## WHAT TO WORK ON
Find "-34 -32 -32" in the data, then restate the line it sits in and every later line word for word, ending with the last line.

Stored items from a collection:
One turn moves each row of this set onto another row. After a few examples, where does it send each row asked below?
Zomuf:  -3  -4   4 -28 -16  22   6 -20 -31  -1 -10  12 -27 -13
buti:  11  11  23  10   2 -30  -8 -11  21 -30  -7  25 -22  -4
zukog:  29   5  20   7  20  -8   1   8  -4 -10  -7 -27 -28  41
tuvot: -46  16   9  23   2  31 -11   1  -2  -2  11  12  26   3
Ton:   9   7  15  -2  28  25  24  20   1 -29 -13  26  24 -14
lak:   9  59 -23   2  -2   7 -13  15 -11  -9 -29 -20   0   7
Pavum:  16   4  16 -26 -38   6   9  26 -24   0 -14  12  -4 -21
puzuz:  41   9  -9   4  -1 -16  -7  27  19 -16 -13 -22  -9  33
gili:  28 -29 -14  12   1 -17 -26   9 -14  -5  27 -10  -2   6
zefe: -24  -2  21 -24 -15   0  -5  31  31   8  14   9  14  31
Rute:   7  -5  18  -2 -23  24  29 -31   0 -13  22   4  10  -4
lisin: -29  15  18 -16  -9  -4   4  24   0 -48  -8  22 -30  -1
Mis: -15 -30  19   9 -10  28 -25  20  -3 -18  36 -11  -2  10
Bobe:   8  14  37 -10   4  -3  -9  10   3  27  36 -19   7  -3
letun: -18  46  24   1  -5  47 -15  20   3   1 -26   2   5  16
vamar: -26  12   9  26  10  53  -9  13 -25   6 -19 -12  -2  -6
biki:   3  23 -34 -29   5   1 -27 -11   7 -17 -18 -18  -2  25
Nog: -36  27  16   2   2   2 -18  11 -13  -8   9  23  48  10
naki:  43  27   8   5 -15  -6  17  40   2  14   7   9  -1  33
tebop:   6 -13  36   0 -13   0 -26  13  27  17  35  -8  -2   8
tiz: -36 -16  -3  12  11   8 -13  -9  -9  22 -17  22   1  19
gode:   3  16 -22  34   2  -7  30  -5 -25   8 -18  -5  -3  30
pira: -10   3  36  37 -21  23   0  34 -17  -4  18 -13   7   3
Seki:   1  17 -13  -3  17  -6  31  24 -18 -35   6   7 -18 -22
fipo:   8  -3  16 -13 -22 -11  13   4   8  -7 -55 -11  17 -13
dal:  37   8 -10 -18 -24 -11 -38  16   5 -24  19  -4  -5  22
Nesob:  12  25 -20  16   2  26  -1   0 -25  -5 -46   1  26  25
zukib:   2  -4   0   2  -8   9 -13  -5 -34 -22 -46   5  17  49

Mis moves to -> dal
fipo moves to -> Ton
And these:
zefe moves to -> naki
Pavum moves to -> Seki
Nog moves to -> Bobe
tuvot moves to -> tebop
biki moves to -> letun

One turn moves each row of this set onto another row. After a few examples, where does it send each row asked below?
sazut: -16   9 -21  -6 -32  15 -10 -22  20  -2 -14  12  -7 -11  -6  25  36   2  19  11   0   0  16 -38 -19   6  -9 -17  -2 -22   1  17   7  29  -9  20 -55 -20  32  25  15  -7  -9 -11   6   8  -7 -23  12 -37  26
Vide: -31 -30 -19  20   6  12  -2   5 -14 -27   1  -2  11 -23  -3 -18 -10 -30   9 -17  14 -56  15 -12   8  -4 -15 -10  -2 -14 -10 -11  -5   6  -8 -42  19   2  11 -23  31  27  39  -5   1  11   7  12  19 -10 -15
regas: -25  -9 -25  20   6  15  -7   5 -21   4  -3  11 -15  -4   7   0 -32 -23 -24 -23  19 -49  22  -1   6   2 -24 -15  13  10   0   2 -14 -13  -8  -6   3  11  29 -29  47  29  11  -1  35 -31 -29  21  22 -24 -10
Guvi:  29 -16  -9  17   0  21 -11  13 -33  -6 -18  13  12  14 -16  10   9  26   1  -1  17 -32 -13   0   6  11   5  43   7   6  -7 -17  -9   4 -21 -22  10 -15  -5  -7  28 -55   4 -24 -39  12  -2   0  18 -11  38
lur:  42  23   5  33  -9  46  17  19  -6  16 -32  -5  19 -13  17  31  17 -18 -39  -1   7  -7 -16  10  11 -11  -3  18  24  -2   9   4 -20 -20  14   7  17 -27 -12 -54  27 -15   6 -30   0  15   8  25   3  -9  19
pupud:  22  38  -3   5  18   8 -27  30 -30   8 -28  20 -19  19  -6  31  -1  -8 -48 -20  -3  -9   9  15   1   9  -8   3  -1  17  12   0 -20 -25 -17  32   1   5  34  11  41 -17 -16 -20   4 -42 -27   6 -16   1   6
Kuras:  -3 -12 -21 -32  -3  22 -63  30  -9  25  -7  12   9 -18 -40 -14 -27   2 -22   8  -5  13   7  21  23   2 -45  51  13  -8  -1  -3  -9  13 -17  20  21   1  -6  -6 -12  17  -1 -27 -16 -14 -15  22  16 -17 -21
nak: -20  -9 -22  19   4  17   2   5 -28  -6  -4  12  -8 -10   5  -2 -22 -19 -22 -19  23 -48  14  -3  10   3 -22 -18  26   5   0   1  -7   0  -5 -16   1  13  21 -38  37  25  19 -10  37 -31 -25  11  17 -33 -11
Sape:  -7 -19   3 -18   6  13 -19  16  20  13  -7 -15   9 -16 -11 -11  23   8   9 -17 -38 -36 -35  18  10  -4   1 -29   6  -8  61 -19 -31  -1  30  -6  17 -16   3  45  51  -1  14 -12  12  13  -1   5  10  -5 -19
tig: -21 -21 -21 -44   3  18 -54  23   7  31  -7   8  -9 -25 -43  -9 -23  -5  -9   7  -6  22  15  21  23  -6 -48  28   6  -9 -16   4  -7  35  -6  26  -9  -1   6  11  -5  19  -6 -15  -8  -9 -30  13  24 -17  -8
tigis: -20 -24 -24  15   8  19   1   5 -23 -15  -9   5   2  -1   7 -17 -26 -22 -14 -17  17 -56  19 -15   5   0 -22 -14  10  -6  -8 -10  -7  -2 -15 -30   2  16  16 -26  37  33  30  -2  21 -11 -10  18  27 -31 -11
kol:  37 -19  18  -8   1  27 -17   5  23   4 -22  20 -13 -25   2  11  35   9  25   9 -23 -18 -23  -8  21  21  32  24   1   9  39   0  17   9  31  -2  10 -44  27  41   9  26  15 -20  -3   2 -14  17  21  -1  -3
kom:  20  13  30   1   6  31  -9   5  37  13 -25  21 -20 -33  20  26  25 -12  -2  19  -8  15  -3 -18  12  15  28  57  -2   4   7  18  39  -1  14   5 -22 -35  25   6  -4  43   9  -9   3  -4   0  20  28  -9  11
dav: -47  16   6 -13 -35  -6  -8  35  13  12  10 -20  10   2 -11   5  16 -18 -10  26  25   6  49  -9  -1  16 -36  25 -39  10  10  29  -4   9  18  10 -26  19  -7   8  20  23  39  -5  10  -2   3   1 -19  24  41
tipep: -62  30  -2 -22 -19   7  -5  32  17  13  14 -31  24  -4 -14 -10  12 -24 -17  -4  -9 -10  21  18  -7 -16 -37  -6 -22  -4  34  20 -37  -3  20  14 -19  30  -3  10  41  -3  32   6  16  13   9  -3 -19  19   1
topov: -57  27  10 -19 -23  -6  -5  33  11  19  19 -41  17   1 -15   1  12 -21 -22  18   3  -8  40  -1  -8   0 -41   4 -29  -4  15  16 -23   4  19   8 -18  31 -11  13  43  11  42  11  15   6   3   8 -15  15  24
tel: -62  20   3 -21 -24   5  -2  32  20  24   9 -27  16  -2  -5  -4   7 -24 -19  18  10  -4  36   6 -12  -2 -45   1 -29   3  19  20 -31   2  19  11 -17  29  -6  10  42  20  35   7  11   6   5   4 -20  21  18
liso:  38  49  11   2   1   0 -31  32 -14   5 -23   5   0  13   0  32  12 -14 -29 -22 -10  -3  -8  41  -1  -5   0  11 -41  10  13  -1 -15 -20 -15  26  12 -10  26  19  33 -27 -15  -3 -25   6   9   5 -17  26  10
Soge: -24 -24 -29 -31   0  21 -44   5  16  31 -10   5 -16 -30 -32  -1 -21  -5   0   1 -12  21  25  13  11   0 -40  11   5 -11 -26   4   3  34  -2  31 -36   3  20  25  -1  14 -10  -4  -2  -9 -21  -3  31 -19 -13
ruf:  29  27   0  20 -40  28  10  -3  -9  -8 -24   9  12   2  15  39  43 -15  -8   7  10 -10  -5 -34 -16  -4  10   0   6 -11  17   4 -12  -5  13   6 -10 -34   7 -29  11 -24  -8 -40   6   8  10  12  -3 -41  24
lipup:   4   7  27  16  -1  40 -31  34  -1  24 -22  17   2  -5 -26   6  33  -3   5  50  -8   0  -6 -29   1  13   1  54   4 -11  22   6  -3   0  -8 -11   2 -25 -13  47   9 -14   6 -26 -33   1  17  -8  20 -16  43
Gana: -15 -23 -24 -37   3  21 -51  10  21  31 -18   9 -23 -42 -34  -9 -19  -2   0   5  -7  20  25  14  15   3 -40  23   4 -15 -15  -2   3  34  -8  32 -31  -5  20  33   1  22   1  -1  -3  -9 -20  -2  26  -9 -14
Badit: -17  21  30  -6   0  -6 -21  17  -3 -20  10   5   7  16  -8  -9  30  14   3  15   2 -42 -23  -8 -17  17  33  45 -32   6  27   1  -1 -21  -7 -41   6  -5   6  25  30 -25  15   4 -14   8  12   6  12   9  25
Sel:  32  43   8  -4  -4  -4 -29  28   2  -1 -20   4   7   3   3  25  32  -5 -18 -16 -16  -9  -8  45  10  -7  12  14 -46   8   7   0  -8 -10 -10  21   9 -17  26  21  25 -41   0  -5 -24  20  17   7  -7  43   5
gifi:  45  18   4  38  -7  45  16  23  -1  12 -35 -10  22 -22  16  39  13 -19 -29   2   0  -8  -4  17  25   2  -3  27  19  -5  15   1 -16 -20  11   6  18 -19  -6 -46  25 -12   9 -35  -7  21  12  35  11  -8  17
nevu:  24  13  35   3  -1  20 -16  13  29   5 -24  24 -16 -32  18  26  23 -22  -5  21 -10  21  -3 -18  12  12  33  56  -5  -8   7  25  33 -10   7   4 -17 -29  18   1  -8  36   2  -8   5   2   2  29  37  -1  12
gigen: -17 -16 -26 -43   1  24 -52  24   9  25 -13   7  -8 -20 -50 -10 -20   3 -11   6 -13  23  19  18  24  -2 -47  37   9 -12 -11   4   4  29 -10  18  -6   1   3  19   3  20  -4 -13 -12 -16 -14  12  32 -17 -14
gofo:   4  19  14 -21  -8   6  -6  -7  38  -6   0 -18  20 -20   5  14  37  -2   2 -25 -14  -3 -24  50   9 -14  21  28 -35  -5   1   1   6  -1   5  -3  -6 -20  14  -6  23 -22  19   6 -13  54  11  18  15  39   5
Nimi:  17  26 -11  12 -41  28  -2 -20   0  -6 -15   9  11   3  13  42  48  -9   5  13  18  -2   4 -52 -14  -1  13  -5   6 -12   9  13  -6  -2  11   8 -28 -22  18 -17  17 -11 -15 -28   1   5   1  -2   4 -41  25
Nupug:   9  16  13 -21 -10   7   1  -8  32 -17  -5 -17  18 -10   8  14  35  -2  15 -15 -16  -5 -23  46   0  -1  21  35 -30   3   1  -4   7   5  12  -3  -9 -22   4 -21  22 -16  14   7  -9  54  13  30  16  39   3
Rilim: -37 -21 -24  13   9  14  -7   5 -19 -12  -8  10   3 -13   6  -4 -26 -24 -11 -21  22 -57  21  -9  12  -3 -16 -16   7  -8  -9   0  -7  -7  -7 -27   2  12  21 -32  33  34  22  -7  14 -17 -16  14  26 -29 -22
gapen: -59  15   5 -19 -15  13  -1  23  21  30  18 -39  16   1 -21  -5  12 -22 -13   0  -8 -13  21  21 -10 -11 -39 -15 -13  -9  34  24 -43   2  20  17 -12  27  -7  16  38  11  27  11  20  11   2   5 -13  10  -9
sozop:  31 -32  10 -12  12  21 -17   7  30  12 -11   3   0 -17  -5   4  30   8  28   2 -34 -32 -32   4  20   5  27   2   2  -1  53 -10  13  17  33  -4  14 -39  20  46  20  23   7 -17  -5   2 -15  12  23   8  -7

tig moves to -> Rilim
nak moves to -> tipep
Sape moves to -> sazut
And these:
Kuras moves to -> Vide
kom moves to -> lur
nevu moves to -> gifi
kol moves to -> ruf
gapen moves to -> Soge
topov moves to -> gigen
liso moves to -> sozop
Badit moves to -> lipup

## RESULT OF THIS EXERCISE
sozop:  31 -32  10 -12  12  21 -17   7  30  12 -11   3   0 -17  -5   4  30   8  28   2 -34 -32 -32   4  20   5  27   2   2  -1  53 -10  13  17  33  -4  14 -39  20  46  20  23   7 -17  -5   2 -15  12  23   8  -7

tig moves to -> Rilim
nak moves to -> tipep
Sape moves to -> sazut
And these:
Kuras moves to -> Vide
kom moves to -> lur
nevu moves to -> gifi
kol moves to -> ruf
gapen moves to -> Soge
topov moves to -> gigen
liso moves to -> sozop
Badit moves to -> lipup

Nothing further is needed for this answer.